Every row has a hidden score. In each pair, how much higher is the second row's than the first's? 10 means about the same, 20 much higher and 0 much lower. The score is a weighted sum of the row's numbers plus the product of two more (or one squared), each taken from its middle value.
[ 17  -5 -27 -15   9 -13  15 -17  11  12]
[  0  -1 -16  -2  -2  29 -16  34  -8  11]: 14
[-34 -12   0  11  69  63  26   0  -5 -53]
[ 17 -15  11 -27  12  -9   8   0   3  20]: 12
[ 17  25 -26  24 -13 -17 -30  34 -43  41]
[-17  33 -49  51   7   0 -40  34 -43   2]: 11
[  0  12   5 -14  16  -7 -23   0  25 -19]
[-17  -7 -32  17 -18  -4  44  34 -19  32]: 5
[ 17  -9   8 -19   4  -6   4  17   0  10]
[-34  22 -10  17  33  24  -1  17 -39 -11]: 9
[ 34 -40 -49 -15 -54 -37  31  17  26  30]
[ 17 -19   8 -25  13 -12  36   0  21  -4]: 8
[ 34 -10  34 -40 -22  36  17  34   0 -14]
[ 34 -14  14 -33 -28 -12  26 -17  14  -8]: 9
[ 17  27  23  46 -13 -24 -23 -34 -43  23]
[  0  40  61  11   7  -5 -29 -34   1   2]: 7
[17 -4  8 -6 -1  8 26 17 15  3]
[-34 -11  -6  17  -3  34  26  34 -40  14]: 11
[-17   4  -2   3  18   3  -3  17  -9 -17]
[ 34   4   6 -46 -60 -17  30  17  15  18]: 8
[-34  30 -71  51  35  27 -18  34 -34 -24]
[-17   1   1  10   3  -2  16   0  -2  -2]: 9
[ 17 -24  -3 -24  -8 -10   0 -17  -4  -1]
[ 17 -14   1 -14  -3 -10  -2 -17   3   6]: 9
[ 0 -6  2 -9  2  2 11 17 14 22]
[ 17  -6   3 -11   0  11  15  17  20  13]: 10
[  0  -9   7  -5   5 -35  -9 -17 -14 -34]
[-34 -14 -36  22  63  58  21  34 -25 -63]: 4
[ 17 -33 -19  -1 -23 -13  22   0  19   0]
[ 17  38   4  57   2 -18 -56   0 -56  10]: 14
[ 34  -2  -7 -10  -4  -4  22 -17  16   6]
[-34  -9  52 -26  44  40   5 -34  36 -45]: 13
[ 34 -16  -4 -23 -26  -4  17   0  14  -3]
[ 34  -5  -7 -10  -5   6  21 -17  17   9]: 10
[ 34 -38 -31 -19 -58 -42  23  34  -1   8]
[  0  47  28  61  12  -8 -29   0 -47  -1]: 12
[ 17 -15   0 -17 -17  -9  16 -17  14  -3]
[ 17   4  -1  -5  -6 -24 -17  17   0  35]: 12
[ 17 -16   6  -7  -6 -14   9   0  11   4]
[ 17  48  11  30 -15 -28 -51 -17 -21  31]: 14
[  0 -14  -6 -14   6  -5  12   0  21  15]
[17 -8  3 -7 -1  8  6  0 13 -2]: 9
[-34  37   6  31  53  18 -27  17 -33 -30]
[-34   9  -1  42  28  56 -17   0 -37 -26]: 10
[-17  25  58  36 -21  -1 -24 -34 -38  52]
[ 17 -41  50 -53   7 -11  24  17  25  16]: 10
[ 17 -14 -35  -7 -15 -13  10 -34  20   0]
[ 34 -16  50 -47 -39 -10  21   0  19  -3]: 8
[-17  -7  12  -6  -5  -2  37 -34   5 -36]
[ 34 -15   0 -18  10   4  24   0  29  10]: 9
[-17  18 -49  39   9   0 -23  34 -36  -2]
[-34  -4 -64  26  18  32  16  34 -36  -9]: 9
[-17  -2   8  -3   6   1   6 -17   9  -5]
[ 17  -9   2  -9   1 -24  19   0  -7 -17]: 9
[  0   4  11   3  19  34 -13 -34   4 -57]
[-34   8  11  -9 -16  15 -11 -34  42  12]: 11
[ 17 -44 -70 -13 -12 -21  12  17  14   5]
[  0   1  25 -10  -5   3   8 -34  33  19]: 5
[-34  13  -5  38  36  40 -20   0 -25 -24]
[ 17  35  17  53  -8  13 -30 -17 -72  21]: 9
[ 34 -10 -41  -2 -21   4  30 -17  34  19]
[  0  -9   0 -15   3 -25  -5 -34 -10   7]: 12
[-17   2   2  11   8   8 -11 -17 -17   3]
[-17   3   4 -19   6  12  10 -34   2 -10]: 9
[ 34   6  -5 -30 -53 -28  16   0  14  20]
[  0  -3   6   1   3   0  10 -34  13  22]: 10
[-17  -7  43  -1 -15   4  14 -34  -5  33]
[-17  24  67   2   7  -5 -18 -34  13   5]: 12
[ 34  -8 -37   0 -14 -11  21   0  15   4]
[-17  14  57   2   7   5  -6 -34  -1  23]: 11
[ 34  -7  27 -13 -21 -13  20 -17   7   5]
[-17   4  10   4   7  -9  25 -17 -24  -3]: 13
[  0  -3  11  -8   2 -15   6 -34  15  10]
[-17  14  23 -12 -13  18 -17 -34 -11  30]: 12
[-17  13  60  16 -24  11 -10 -34 -17  36]
[ 17 -32 -21  -1 -12 -21  18  17  16  12]: 9
[ 34 -13  -3  -7 -14  -3  15 -17  11  -8]
[ 17 -17  -1 -15 -22  10  11 -34  -7 -35]: 13
[  0  29 -43  44  -8 -11 -39  34 -44  10]
[ 0 -5  2 -3  6 29  5 34  6 -2]: 9
[-34   7   9   2  26  28 -17 -34  -6 -41]
[-34 -10  -4  33   6  67  12  34 -35 -22]: 6
[-34  -6 -70  29  26  64  17  34 -19  -5]
[-17  -7   4 -16   7  13  16 -34  34  19]: 5
[-17  34 -32  52  23  -9 -25  34 -37 -17]
[  0 -16   5 -15  -6 -11  12   0  16   6]: 8
[ 17 -17   9 -12  -8  -6  11   0  30   1]
[  0 -10   3  -9   2  17   8  17   6  -7]: 11
[-34 -15 -20  16  51  54  26  34 -21 -61]
[  0 -24   0 -28  -5 -18   9 -17  18   5]: 13
[ 17  63   8  49  11 -16 -50 -17 -29  10]
[ 17 -33 -25  -2 -18 -10  24   0  28   8]: 8
[ 34  -2 -42 -16 -50 -65  11 -34  28  14]
[ 34   8   2 -39 -61 -36   7 -34  -1   4]: 11
[-34  58   8 -25  59   4 -57  17  22 -35]
[-34 -14  -7  26   0  40  26  34 -45   6]: 2
[-34  -1  50 -21  53  10  10 -34  47 -27]
[-34  42  -6  40  39  -4 -36   0 -34 -27]: 14
[ 34  -2  -3  -6   1 -12  22  17   5  -2]
[  0  21   7  20  21  -5 -39  17 -45 -21]: 15
[ 17 -34 -20   2 -19 -23  21   0  23  10]
[  0 -17   2 -17   8 -14  -4 -17  10  25]: 14
[ 17 -12   8 -21   9  -5   8   0  -7  22]
[ 34   1   8 -38 -49  -2  11 -34  44  41]: 9
[  0  12  30  26 -21 -28  -7 -34 -27  41]
[ 17  43 -35  61  15 -26 -39  34 -51   6]: 7
[-17   2   7   5  10  -2   0 -17  -6  -5]
[-17 -11  27  -4  -8  20  22 -34  10  29]: 8
[  0  18 -24  20 -18 -15 -10  34 -18  32]
[-17  33 -46  52   9   9 -25  34 -17  -2]: 10
[ 34 -30   8 -37 -45 -36 -13  34 -28 -29]
[-34  -8 -11  34  10  49  14  34 -33  -5]: 2
[  0  -8   4 -11   2   1  31  17 -23  32]
[ 17  25  19   7 -14 -16 -38 -34  -4  53]: 14
[  0  24  -6  25   4 -10 -29  17 -33   0]
[-34   9  49   0   3  -5  -4 -34   2  11]: 11
[-17  51 -38  48  36   6 -41  34 -51 -29]
[-17  -7  12  -6  -3   0  12 -34  11  32]: 8
[ 0 -6  4 -7  3 16 -5  0 -3  0]
[  0   0   9   1   5 -21   2   0   5  -1]: 9
[-17  -2   1   5   5 -13 -12  34  49  36]
[-17 -10  37  -3 -13   6  24 -34   5  32]: 5
[-17   2  -7   4   3   9  -6  34 -18   5]
[ 17 -16  21 -32 -21   8  23  34  57 -30]: 7
[-34   1  13  -9   2  20   3 -34  23  10]
[ 17  47  14  64  25 -19 -81 -17 -79  10]: 13
[ 34 -33 -51  -1 -25 -26  27  17  12  15]
[ 17 -30 -18  -2 -23 -17  15  17  14   8]: 10
[  0 -12   4 -14   7  -9  -7  34  26  10]
[-17 -14 -19  16 -21 -31  30  34 -42  62]: 6
[-34  12  11   9  40   7   0 -34 -13 -43]
[ 17  13 -15  15 -20 -18  -4  34 -12  38]: 7
[-17   7 -41  22  20  23 -25  34  -1 -33]
[ 34  -2  17 -29 -36  -9  15  17  12   1]: 6
[ 34 -15  -9 -14 -28 -26   4 -17  18   9]
[  0  -2   6  -5   3   9   1 -34   5  12]: 10
[ 34 -12  -9 -14  -6  -3  24   0  34 -10]
[ 17  -6   3 -14  -2  -6  12   0   4   9]: 11
[ 17  -9  -6 -13  -3   2  16 -17  21  23]
[-34   5   0   9  32   8 -31  34   9 -39]: 12
[  0 -10  -1 -17   0 -10 -11 -17  14  29]
[ 34  -4  -9 -11  -9   3  26  17  19  -9]: 4
[-17  40   8  51  34 -29 -48   0 -19 -55]
[-17   0  10  -4   2 -14  -8   0  16 -19]: 1
[-34   2  -3  41  21  56  -7  34 -32 -12]
[ 17 -11  12 -28 -18  -9 -18  34  18 -18]: 12
[  0 -28   0 -10   6 -11  16 -17   1  -3]
[ 17  -6   5 -11  -6  21  25   0  11 -31]: 7
[-17   4  -8  11  19  -1  -5  17 -19 -28]
[ 17 -13   2 -15   0  -7  -5 -17  -5   3]: 10
[ 17  -9   2  -8   0  21   5  34  11 -21]
[ 34  76  33  19 -15 -43 -70 -34  -7  27]: 15
[-34  33 -44  23  48  23 -29  34   1 -62]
..............................
Work item: Please transcribe only the lines in the records above running from the line that has "-33 -28 -12" through the line that has "-30 -53 -28", both included, exactly as they appear.

The completed task:
[ 34 -14  14 -33 -28 -12  26 -17  14  -8]: 9
[ 17  27  23  46 -13 -24 -23 -34 -43  23]
[  0  40  61  11   7  -5 -29 -34   1   2]: 7
[17 -4  8 -6 -1  8 26 17 15  3]
[-34 -11  -6  17  -3  34  26  34 -40  14]: 11
[-17   4  -2   3  18   3  -3  17  -9 -17]
[ 34   4   6 -46 -60 -17  30  17  15  18]: 8
[-34  30 -71  51  35  27 -18  34 -34 -24]
[-17   1   1  10   3  -2  16   0  -2  -2]: 9
[ 17 -24  -3 -24  -8 -10   0 -17  -4  -1]
[ 17 -14   1 -14  -3 -10  -2 -17   3   6]: 9
[ 0 -6  2 -9  2  2 11 17 14 22]
[ 17  -6   3 -11   0  11  15  17  20  13]: 10
[  0  -9   7  -5   5 -35  -9 -17 -14 -34]
[-34 -14 -36  22  63  58  21  34 -25 -63]: 4
[ 17 -33 -19  -1 -23 -13  22   0  19   0]
[ 17  38   4  57   2 -18 -56   0 -56  10]: 14
[ 34  -2  -7 -10  -4  -4  22 -17  16   6]
[-34  -9  52 -26  44  40   5 -34  36 -45]: 13
[ 34 -16  -4 -23 -26  -4  17   0  14  -3]
[ 34  -5  -7 -10  -5   6  21 -17  17   9]: 10
[ 34 -38 -31 -19 -58 -42  23  34  -1   8]
[  0  47  28  61  12  -8 -29   0 -47  -1]: 12
[ 17 -15   0 -17 -17  -9  16 -17  14  -3]
[ 17   4  -1  -5  -6 -24 -17  17   0  35]: 12
[ 17 -16   6  -7  -6 -14   9   0  11   4]
[ 17  48  11  30 -15 -28 -51 -17 -21  31]: 14
[  0 -14  -6 -14   6  -5  12   0  21  15]
[17 -8  3 -7 -1  8  6  0 13 -2]: 9
[-34  37   6  31  53  18 -27  17 -33 -30]
[-34   9  -1  42  28  56 -17   0 -37 -26]: 10
[-17  25  58  36 -21  -1 -24 -34 -38  52]
[ 17 -41  50 -53   7 -11  24  17  25  16]: 10
[ 17 -14 -35  -7 -15 -13  10 -34  20   0]
[ 34 -16  50 -47 -39 -10  21   0  19  -3]: 8
[-17  -7  12  -6  -5  -2  37 -34   5 -36]
[ 34 -15   0 -18  10   4  24   0  29  10]: 9
[-17  18 -49  39   9   0 -23  34 -36  -2]
[-34  -4 -64  26  18  32  16  34 -36  -9]: 9
[-17  -2   8  -3   6   1   6 -17   9  -5]
[ 17  -9   2  -9   1 -24  19   0  -7 -17]: 9
[  0   4  11   3  19  34 -13 -34   4 -57]
[-34   8  11  -9 -16  15 -11 -34  42  12]: 11
[ 17 -44 -70 -13 -12 -21  12  17  14   5]
[  0   1  25 -10  -5   3   8 -34  33  19]: 5
[-34  13  -5  38  36  40 -20   0 -25 -24]
[ 17  35  17  53  -8  13 -30 -17 -72  21]: 9
[ 34 -10 -41  -2 -21   4  30 -17  34  19]
[  0  -9   0 -15   3 -25  -5 -34 -10   7]: 12
[-17   2   2  11   8   8 -11 -17 -17   3]
[-17   3   4 -19   6  12  10 -34   2 -10]: 9
[ 34   6  -5 -30 -53 -28  16   0  14  20]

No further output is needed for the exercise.